Rows swapped in pairs by one turn or mirror: which row each one swaps with
The rows were stretched afterwards, more along some directions than others.
J651: [-16   1  -9 -20   5   0   6   3  -9   4  -8 -17   3   3  -5 -22  15 -12
   8   4  11  14  -3   8  -4  14  -8  17  -5   2  -8   7]
J140: [  6  10 -27 -13   6   9  -6   3  21  -1  -3  -2  15  -1  -1 -12  15 -10
   6  23   8  -3  -6  -1   0  10   3  -1  -5   6 -11  -4]
J570: [ -2  10 -13  -9  -2  -2  -7   3   9  -7  -1   2  10  17  -6  11  -7  -9
   1  12 -16  -2   0   1 -20  -4  -4  11  16   8  20  -1]
J220: [-10   0  -6 -16  -6   9 -12   5 -11  -9   5   5   0  17   1  10 -13   1
   0  -7   1   2 -11   4 -23  -5 -13   7  17  -8   8  -6]
J177: [ -7  -2  10   5   6   0   6 -18 -12 -19   9   3 -11  16  15  -8   5  22
   7 -19  -7 -12  -1  -2   5  19 -15   3   0 -11  -7 -13]
J626: [ -2  -4   2 -21  12  -7   9  11  -5   6  20   8  10  16  -6  -1 -12 -13
  10   9   1   3  -6  10 -17  -6 -14  14  10   4  19  -4]
J26: [ -2  -5   2  -5  10   7 -23  11  -6 -10  -8  -3 -13   2  -7 -14   5  15
  12 -11   9   1 -14 -11  -3   3  10 -14   4  -4 -12   2]
J717: [ 10  -9   8   5 -12  -6   3 -12   5 -10  10   9   3   6  -5  -5  21 -10
  16  17  -9  -1 -19  -9   6 -13   1   6  -6  27  -8   5]
J445: [  3  17  18 -10   8   4  -4  15  -2   8  -3   8   0  15 -11  -3 -14  -6
  -5  -1  -5  14  28   7 -35 -22  -2   7  28  -2  18   1]
J183: [  8  -9  11 -12   9   9   1  -9   5  -4   3  -9  -1  10 -17  15  -2   7
   3  -9   8   6   1   2 -19   8   3   0  15 -22 -23  -3]
J545: [  3   8  -4   4   3   7 -18 -14  13   6 -13  17  25  -6  -1   3   2   2
  -5  14  12   7   6   6  -9 -18 -15 -10   2   5  -7   6]
J412: [ 21   8  -8   7   0   0  -7  14  18 -16  -1  -4  -2   8  10  -5  -7  14
  15  15 -14  -2   5  -4   5   8  -1  -7  -7   7  19 -12]
J726: [ -9  -6  -3  17   5   3   8   8   5  11   2   0  -3 -29   5  -3  10  -6
  -4   4  -3   4  10  12  19  -5   0 -21 -14   4  -9   5]
J743: [ 11   9  12  10   7  -1   2  -7   8  10  -2  24  17   8   3   6  -3   1
  -4  26 -16   4  16   2 -11 -27 -22  -3  12  18  13  -6]
J505: [  7 -13 -13  15 -16   0  -4  12  16   8  13   3   7 -11   0  -5   0  -7
   6  17   2   8  -4   5  12 -15  12  -6 -34  11  12  10]
J45: [  9   4   1   0  20   0 -19 -11   4 -18   2   3   5  19  15  -6  -4   4
  21 -10  -3  -4   6 -14 -10   5 -21  -1   3 -22  -9 -17]
J425: [  1 -31  20  16  14  -6  11  -6  -4   7  20  -6  13  -4  -2  10  -7  14
  -1   0  -3  -3   6   5   6  -8  -3 -11 -11 -14  -6 -12]
J129: [  2  -6 -20  -4 -14 -12  -7  -1  12 -27   5  -2   3  10   8  -2  13  -8
  10   3 -14  -9 -27  -4  -3  14   9  -4   3  10   1  -8]
J761: [-20  -1  -1   5   7  -4  -4  -6   2  10   1   7  -7 -17   2   7  -4   5
 -21 -12   3   5  17  15   8  -3 -11 -10   1 -13  -9  -1]
J475: [-16 -12  11 -10  24  -2  -3   8 -19 -17  15   4   1   8  12   5  -4  -6
 -10 -11 -25 -16   0  -7 -22   0 -12  -2  25  -9   8 -17]
J225: [-11 -12 -15   6   4  -5   0  -1   4   6   9  -8  -5  -1   1  -9  -5   3
  15  11   1   9   0  -1  18   4 -11  16   3   9 -12 -10]
J345: [ -5  -9   0   6   7  -9  -9  10 -11  -8   7  16 -24   2   3   7   4  10
 -13 -17 -21  -4  13  -7   1   5  -2 -12   4  -9  -5  -3]
J752: [-18  -7   9  -7  13  -3  -2  18 -25 -11  16  12 -13   5   9  -9   2 -13
 -15 -24 -16  -9   7  -3 -20   6  -8   2   7 -11   9   2]
J675: [ 21  25   5   7  -2   0 -15  16  11  -2  -6  17   8  16   2 -24   2  17
   3  15  -1   2  13 -10 -10 -18  25 -20   6  14  24  -4]
J849: [  3 -21 -14  10  -6   8   7   4  13  -5  10 -27  -6 -12 -11   6   3   3
  14   9   2   6 -11   0  19  12  -4  -4 -22   0 -18   5]
J535: [ -4  -8 -11  20  -4   4  11 -19  10  16  -5  -8  14 -11  11  11  -1   6
  -5  18   7  12   7   8  16 -12 -14 -14  -6  15 -17  -5]
J319: [  0   3   7  -9  20   1 -13  18   2  15   7  36   2   9  -6  -6  -5  -6
  -5  13 -12  12  27  -3 -13 -14 -11  16   7   1  16  -5]
J551: [  8  10   7  -5  11 -12  -8   2  11 -16  14  -4  -4  20   0  -3   1  -9
   5 -12 -24 -17  -3   2 -12  19   4  -2  13 -11   3 -18]
J604: [  3  -8  -5  -3  -1  -8   0  -7  -5   4  16  -8   5   1  -1  -3   2  -8
  14   4  -3  -7  -5   4  17   6 -29   6  -3   3  -4  -1]
J295: [ -9 -11  -4  -9  18   8  -7   1   1 -17  -2  33 -11   4  -3  17   0   4
 -11  -2  -7   5  -6   2 -16   6   5  -1   4  -6 -20   0]
J330: [ -4  11   7 -12  18  -3 -19  -1  -8 -32 -10  24  -3  24   3  -5   7  19
   7 -15  -5 -14 -10 -17 -27   7   3 -10  34 -12   1 -12]
J232: [ 16   9  -2   6  -4  18 -15  15  13   4 -19  11   9 -13  -7   4  18   0
 -12  18   1   5   2  -1  -7 -13  19 -23  -4  13  -1   6]
J815: [ 15  11   3  -7  -5  -1  -2 -11   6 -21  -7  -4  -1  26 -10   4   2  15
  24  12   0  -5  -1  -9   6  13  -9   8   1   9  -4  -1]
J373: [  2   6   0 -14  11  -6 -14   8   8 -28  -4  26 -10  21  10  -6  10  13
   4   0 -13  -3   6 -19  -7  24  -5  21  -2 -19   4 -15]
J684: [ -4 -14 -16   7   5  13   6  -1   1  22  -7  -6  -3 -23   3  10   7  11
 -17   4   7  10  12   5  24  10  -9 -21 -20  -4 -15   4]
J236: [-12  -8 -20 -12   9  -7  -1  16  -4  -3  -1  -7  -7  -9   3   1   4 -12
   1  -9   1  14   4   6   0  23 -15   3  11  -9  -7  -9]
J147: [ -1  11  -1  -1  -2   4  -7   5   8   6 -15  13  -5   0 -15  15   3   6
 -11  16   0  16  26   5  -3 -16   4  -3   3  14  -1  12]
J871: [ -7 -23 -16 -18  16   4  -9  27  -3   5   4  -1  -8 -16  -5  23  -8   4
  -5   3   3  -2 -12  -5   9  12  -2  -1   1  -2   1  -8]
J488: [ 11 -22  -2   9  14  -4  20   2  -1  -2   6 -17   7   6   2   8  -1  22
  15  11  -1   5   7   1   6  11 -11  -4 -20   5  -4 -14]
J336: [  1 -11   2 -16  19   1 -20  24   3 -14  -1  -7 -19   4   1  -9   4   6
  14 -11  -6   3  -4  -8   7  15  12   3   8 -16  -7 -22]
J378: [-16 -15 -16   9  13  -4 -13  19   7 -12   7  26 -14  -2   5   4   1   3
 -12 -12  -6   6  -1   5 -11   1  18  -6  -1  -9 -19 -13]
J135: [ -8 -10 -15 -13   4  -3  -3   3   1 -16  22   1   9  12   6 -11   0 -11
  20   1   7  -4 -28   4   1  15 -10  21   0  -4  -6 -13]
J930: [ -5   5   7 -13  16 -17 -20   9  -4 -35  12  13 -16  27  10 -12  -8 -18
  20 -23 -14  -6   0 -11 -26   1 -11   4  10 -23   2 -14]
J920: [ 32  23  13   7 -17  -5   0   0  16   0  -5 -18  27  13  -3 -18   5  -7
  13  39   1   4   5 -16   5  -4  -1  -1  -7  24  33   5]
J840: [  2  12  12  -8  -4 -19  -7  10  -6 -15  -2  17  -9   3  -6   3  -5 -22
   2  -8 -12   3  -3   3  -7 -11   9  -5   1   5  11  10]
J740: [ -5   5  -3   0 -19  -3   7  11  -9   0  -7 -12  -2   1  -7   0  -3  -4
  -4   0  -5   7  -6  10  -2   0   7  -5  12  14  12  10]
J945: [  2 -26   1  -6  25  -1  -7  11   5 -16  16  22 -14   9  -9  20   0  19
   1 -14  -6  -1 -10   2 -21  -1  10 -19  12 -14 -20 -18]
J52: [-19 -10  -1  10  15   5  -5  -5  -2   0   5  18 -15  10  10   8   6  11
 -23 -26  -1   3  13  -1 -16   8   8  -9   4 -15 -32 -17]
J150: [-11 -22  -3 -14  10  17  -6  16 -18 -11  23  -3  -5  -6  17   1   6 -16
  -5 -21   7  -9 -22   1   2  14 -15  -8 -22 -17 -12  -5]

============================================================

The task: Your answer must consist solely of the lines above between the line holding "-13 -14 -11" and the line holding "J871: [ -7 -23", inclusive, copied exactly.

Exercise response:
  -5  13 -12  12  27  -3 -13 -14 -11  16   7   1  16  -5]
J551: [  8  10   7  -5  11 -12  -8   2  11 -16  14  -4  -4  20   0  -3   1  -9
   5 -12 -24 -17  -3   2 -12  19   4  -2  13 -11   3 -18]
J604: [  3  -8  -5  -3  -1  -8   0  -7  -5   4  16  -8   5   1  -1  -3   2  -8
  14   4  -3  -7  -5   4  17   6 -29   6  -3   3  -4  -1]
J295: [ -9 -11  -4  -9  18   8  -7   1   1 -17  -2  33 -11   4  -3  17   0   4
 -11  -2  -7   5  -6   2 -16   6   5  -1   4  -6 -20   0]
J330: [ -4  11   7 -12  18  -3 -19  -1  -8 -32 -10  24  -3  24   3  -5   7  19
   7 -15  -5 -14 -10 -17 -27   7   3 -10  34 -12   1 -12]
J232: [ 16   9  -2   6  -4  18 -15  15  13   4 -19  11   9 -13  -7   4  18   0
 -12  18   1   5   2  -1  -7 -13  19 -23  -4  13  -1   6]
J815: [ 15  11   3  -7  -5  -1  -2 -11   6 -21  -7  -4  -1  26 -10   4   2  15
  24  12   0  -5  -1  -9   6  13  -9   8   1   9  -4  -1]
J373: [  2   6   0 -14  11  -6 -14   8   8 -28  -4  26 -10  21  10  -6  10  13
   4   0 -13  -3   6 -19  -7  24  -5  21  -2 -19   4 -15]
J684: [ -4 -14 -16   7   5  13   6  -1   1  22  -7  -6  -3 -23   3  10   7  11
 -17   4   7  10  12   5  24  10  -9 -21 -20  -4 -15   4]
J236: [-12  -8 -20 -12   9  -7  -1  16  -4  -3  -1  -7  -7  -9   3   1   4 -12
   1  -9   1  14   4   6   0  23 -15   3  11  -9  -7  -9]
J147: [ -1  11  -1  -1  -2   4  -7   5   8   6 -15  13  -5   0 -15  15   3   6
 -11  16   0  16  26   5  -3 -16   4  -3   3  14  -1  12]
J871: [ -7 -23 -16 -18  16   4  -9  27  -3   5   4  -1  -8 -16  -5  23  -8   4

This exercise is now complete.